▶
A landscape with many peaks, sampled at points; each row gives a point and its height.
A climber steps from a point to the highest of its 2 nearest points, and stops where none of them is higher. Distance is the straight distance between rows; heights are no part of it.
<50>: [  1 -10  -9  15 -10  18  -9   8  -4   6 -32  -1  27 -14  25  -2   1 -26
  -1   5 -23]  (h 383)
<258>: [ -1 -13   8  11  37  25 -14  -1  -1  23 -29  44 -13   7   5  -3 -21 -10
 -22  25  15]  (h 596)
<718>: [ -7  14   1  30  -3   9   0   3  -1  28  57 -26 -15  41 -31   9   1   9
  -5 -26 -15]  (h 235)
<814>: [ 12 -16 -14 -16 -19  -1   2 -13  23 -27 -27  12  -6 -29   2   1  23 -18
 -15  16  -3]  (h 583)
<335>: [ 17  -9  19   2  57  46 -15   6  10  21   2   5  -7  -3 -26  13 -48 -10
  -4  29  51]  (h 493)
<332>: [ 33   9   0   8  17   5   7  -3 -19  44 -14 -30  10  26 -14 -28  -1  -1
  -1 -19 -21]  (h 670)
<611>: [ 12  19  -4  32  42  11  10  14 -13  53  12  -6 -23  51 -31 -11  -2   0
 -15 -15 -10]  (h 430)
<256>: [ -8   4  17  41 -46  -4 -11   5  23  16   5 -60  19  -2   1  -4  -9  28
  23 -28 -33]  (h 351)
<286>: [ -6 -16  11  31   1   5 -20  -5  -5   2  13  17   4 -10  10  17 -24  11
  -9  15  -4]  (h 440)
<602>: [-14 -22  -5 -31 -32 -14   6  13  13 -54   4  54  -5 -17  -7  12  58  -6
   6  -6  25]  (h 467)
<891>: [ 19  -2  -2 -25 -15  10 -10 -17  -5 -34 -28 -30  37 -32  -5   7 -16  -7
  -3   6 -10]  (h 696)
<248>: [-10  28 -16  25  23 -14  21  26 -23  59  22 -42 -22  42  -2 -19   7   0
  17 -29 -31]  (h 527)
<900>: [ 15  -2   2  37  -2  36  -3   1   4  16  41 -36   3  26 -52   8 -10   3
  -9 -15  -6]  (h 250)
<656>: [ 29   1   8 -28 -10 -52  12 -41   5 -20 -11  -8 -23   0  11  -7   2  24
 -11  24  -4]  (h 66)
<421>: [ 13  19  -5  17 -22 -23   7  -1   8  41 -31 -34  -9  16  18 -32  27   9
  13 -14 -33]  (h 711)
<775>: [  6  21   6  13 -22  -4   3  -1  16  43 -38 -48  22  16   8 -33  15  22
  18 -30 -22]  (h 599)
<221>: [ 19  13   2 -73  21  -5  21 -36 -26 -42  -2 -26   2   6 -16  -5 -24  -2
   6  13  21]  (h 762)
<275>: [-42  19 -18  -6 -17 -35  23  26 -20   5  58   7 -16  34  12  -5  25   2
  15 -38  -8]  (h 181)
<519>: [  3  -3  12 -32   8  18  -9 -18 -11 -26  26   4  17  -8 -15  22 -28  -5
   0   4  25]  (h 555)
<565>: [-25 -28  -1  22 -13   1 -17  28  37 -31  20  49   3 -30  10  32  11  -7
  -5  14  29]  (h 494)
<800>: [ 16 -11  -4 -32  10  24  -2 -16   3 -24 -42  13 -13 -13   2  -7  -1 -18
 -10  30  12]  (h 692)
<214>: [ -8 -15 -21   5 -25  -7   9  15 -26  16  13  -2  -3 -38  26  -2  30  -9
  21   9 -14]  (h 276)
<549>: [ -8  -7  10  43 -18  -5 -13  -6   6  20   5   4  -8  10  18   3  -7  16
  -2   6 -27]  (h 406)
<259>: [-20  -6  13 -28   4  18 -14  -6 -14 -25  14  33  31  -5 -10  15 -25   2
  -2  -9  19]  (h 515)
<771>: [  5 -11  15 -18  43  39 -13  -8   3 -11   1  -2   2 -21  -9  22 -48  -7
   3  35  50]  (h 528)
<655>: [-33 -12   7  18  19  18 -14  23  12 -47 -14  46  42 -26  24  34 -21 -26
 -21  -5   9]  (h 593)
<699>: [-17 -15 -13  19 -29  -3   0  20 -18   2   6  -8  17 -51  39  12  10 -11
  26   8 -23]  (h 257)
<39>: [-17 -12 -13   3  -3 -15   1  28   9   4  52  30 -29 -26 -10  -1  47   2
   3   3  44]  (h 342)
<813>: [ -3   5 -23  -1  -7   3   5  19 -32  40  24  -6 -12  -5  12 -13  25 -12
  11 -11 -15]  (h 304)
<454>: [ -2  16   4  -3 -29 -18  -9 -15  17  25 -45 -36  46 -11  16 -27  13  21
  14 -18 -12]  (h 517)
<907>: [-40 -23   7  30   7  13 -13  30  18 -26   3  66  19 -19  19  23  -6 -10
  -8   6  31]  (h 537)
<789>: [ -8 -25 -12 -20 -29   0   7   8  21 -48 -19  39   0 -22  -3  13  39 -20
  -2   2   6]  (h 513)
<490>: [-22   6 -26  -9  10 -52  27  18 -14   7  58  24 -19  21  11   5  32   4
   2 -11  14]  (h 159)
<403>: [ 10  10  10 -62  -3  -5   3 -29 -13 -61 -14  -7  16 -11 -13   3 -27  10
   5   3   9]  (h 632)
<285>: [ 45  10  -1 -32 -11 -15   9 -35  28  -2 -40 -17 -22  16 -13 -27  27 -11
 -18  12 -10]  (h 667)
<124>: [ -3  -3  20 -40  18 -20   5 -19  -9 -58   4  19 -17 -25   5  23 -35  39
  15  41  46]  (h 474)
<348>: [-16   1  14  50 -41  -1 -13   6  15   8   9 -29  -4   7  20   6 -16  22
  16 -20 -43]  (h 375)
<585>: [ 26  17  -2  14  12 -47  19 -18  12  31  -7  -8 -28  32   5 -21  10   6
 -11   3 -27]  (h 91)
<535>: [ 10  -4   4 -18 -19 -53  15 -23  -6 -22 -10  17 -17 -11  24  -9  15  24
  -1  19 -11]  (h 56)
<180>: [ -6 -11  19 -18   1  -9  -8 -14   0 -64   7  19   7 -37  -3  34 -38  24
  -1  31  28]  (h 496)
<135>: [-11  -7  -8  20 -23  29 -13  21  12   5 -23   4  15  11  12 -11  15 -24
 -10 -18 -28]  (h 360)
<347>: [-18   5 -23  29  -3  18 -10  31  13  34  31  19 -42 -14 -11   4  51 -14
  -5   7  11]  (h 443)
<553>: [-41 -10   3  18 -46  -4  -7  27 -15  -9  28 -11  22 -32  36  15  -4   3
  36 -23 -29]  (h 261)
<682>: [-47  16 -19  15 -16 -15  12  31 -15  28  49  -1 -44  24  15   4  22   1
  19 -37 -17]  (h 199)
<202>: [  4  15  17  17 -43 -21  -3  -9   9  17  20 -69  21   4  -8  -9  -1  29
  26 -35 -24]  (h 327)
<412>: [ 25   0   9  -5  17   6   0 -16  -9  22 -40 -11   8  22  -8 -29 -14   4
 -15  -6 -14]  (h 785)
<721>: [ 30   6   4  32  45  20   1   8  -6  59  -3   6 -18  20 -34  -5  -7  -4
 -14   9   2]  (h 436)
<628>: [ 35  -4  11  17  17  25  10 -14  -8  24  29 -47   4  32 -54   1 -16   8
  -8 -20 -11]  (h 262)
<896>: [-13 -12  -2  17  17  22 -23  17  22  11   1  44 -13  -9   1   3   1 -14
 -16  24  32]  (h 538)
<826>: [-39  -5  -5  20 -37 -14  -3  19 -15 -11  51  16   4 -15  15  20   5   8
  28 -14 -11]  (h 282)
<827>: [  8  23  -2  16  13   8  15  19 -20  60   0 -46   0  33  -7 -34   7  -2
  18 -34 -31]  (h 590)
<791>: [ 31  -5   3 -18 -25   5  -6 -26  22 -30 -14 -41  21 -14 -22   8   1 -11
 -11   1 -15]  (h 598)
<554>: [  0  -4  12 -37  29  39  -7 -10  -8 -55 -42   6  23 -11  -2  15 -49 -17
  -2  24  26]  (h 640)
<152>: [-28  -9   0  17  -9 -23   6  12 -10   7   4  51 -21  10  34  -8  21  14
  -3   4  -3]  (h 122)
<173>: [ -9  10 -17  14 -23  21  -4  15 -11  29  15 -30  -6  14   5 -10  22 -14
  11 -27 -26]  (h 329)
<376>: [-23  -7 -11   2  10 -56  24  15 -19   7  25  50 -26   7  26  -2  35  16
   8   6  21]  (h 138)
<759>: [ 18  -2   1 -52  24   4  15 -28 -16 -17  25 -18  -3 -15 -25   9 -21  -4
   7  22  32]  (h 633)
<364>: [ 22  15  -8   8  17 -18  16 -14   2  34 -10  18 -32  27  10 -17  16  -4
 -15  10 -12]  (h 100)
<105>: [-24  -7  12 -11  18   5 -13  13  -1 -69 -24  41  48 -34  16  34 -40 -17
 -10  -3   9]  (h 651)
<146>: [ 49  -4   4 -16 -13   6   3 -30  40 -20 -41 -37  -4   7 -34  -4   4  -5
 -17   6 -10]  (h 562)
<239>: [-17  12 -28  12  14 -16   7  27   4  37  42  27 -54  -9  -7  -2  53  -2
  -2   9  31]  (h 391)
<865>: [  0   0  10 -38  35 -16  14 -25 -12 -37 -14  22 -26 -12   9   6 -28  23
   5  42  41]  (h 526)
<294>: [  1  -4   5 -49  26  14  10 -15  -3 -36 -42  20 -24  -5   6  -2 -16   0
   0  42  38]  (h 597)
<370>: [  3   2  18 -43  -3  -3  -9 -19  -9 -86 -16   9  24 -33   0  22 -47  22
  10  14   8]  (h 553)
<716>: [-21  -6   7  10   0  22 -19  -1  -2  -6  18  27  16  18  -4  13 -20   1
 -14 -12   1]  (h 475)
<703>: [ -4   4  12  -8  24  20 -10  -4   5 -70 -36  12  46 -22   4  35 -47 -15
  -6   7   7]  (h 728)
<447>: [ 26   0   7  -5  -1   8   4 -13 -22  15  26 -47  30  12 -28   1 -23   8
  -1 -18  -9]  (h 279)
<235>: [ -4  24 -19  22  30  -7   9  14 -24  51  32  -1 -27  46  -9  -8  12  -7
  -5 -16 -12]  (h 466)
◀
• [Goal of the exercise]: If a line in the records contains "point", report it.

• [Answer to this task]:
A landscape with many peaks, sampled at points; each row gives a point and its height.
A climber steps from a point to the highest of its 2 nearest points, and stops where none of them is higher. Distance is the straight distance between rows; heights are no part of it.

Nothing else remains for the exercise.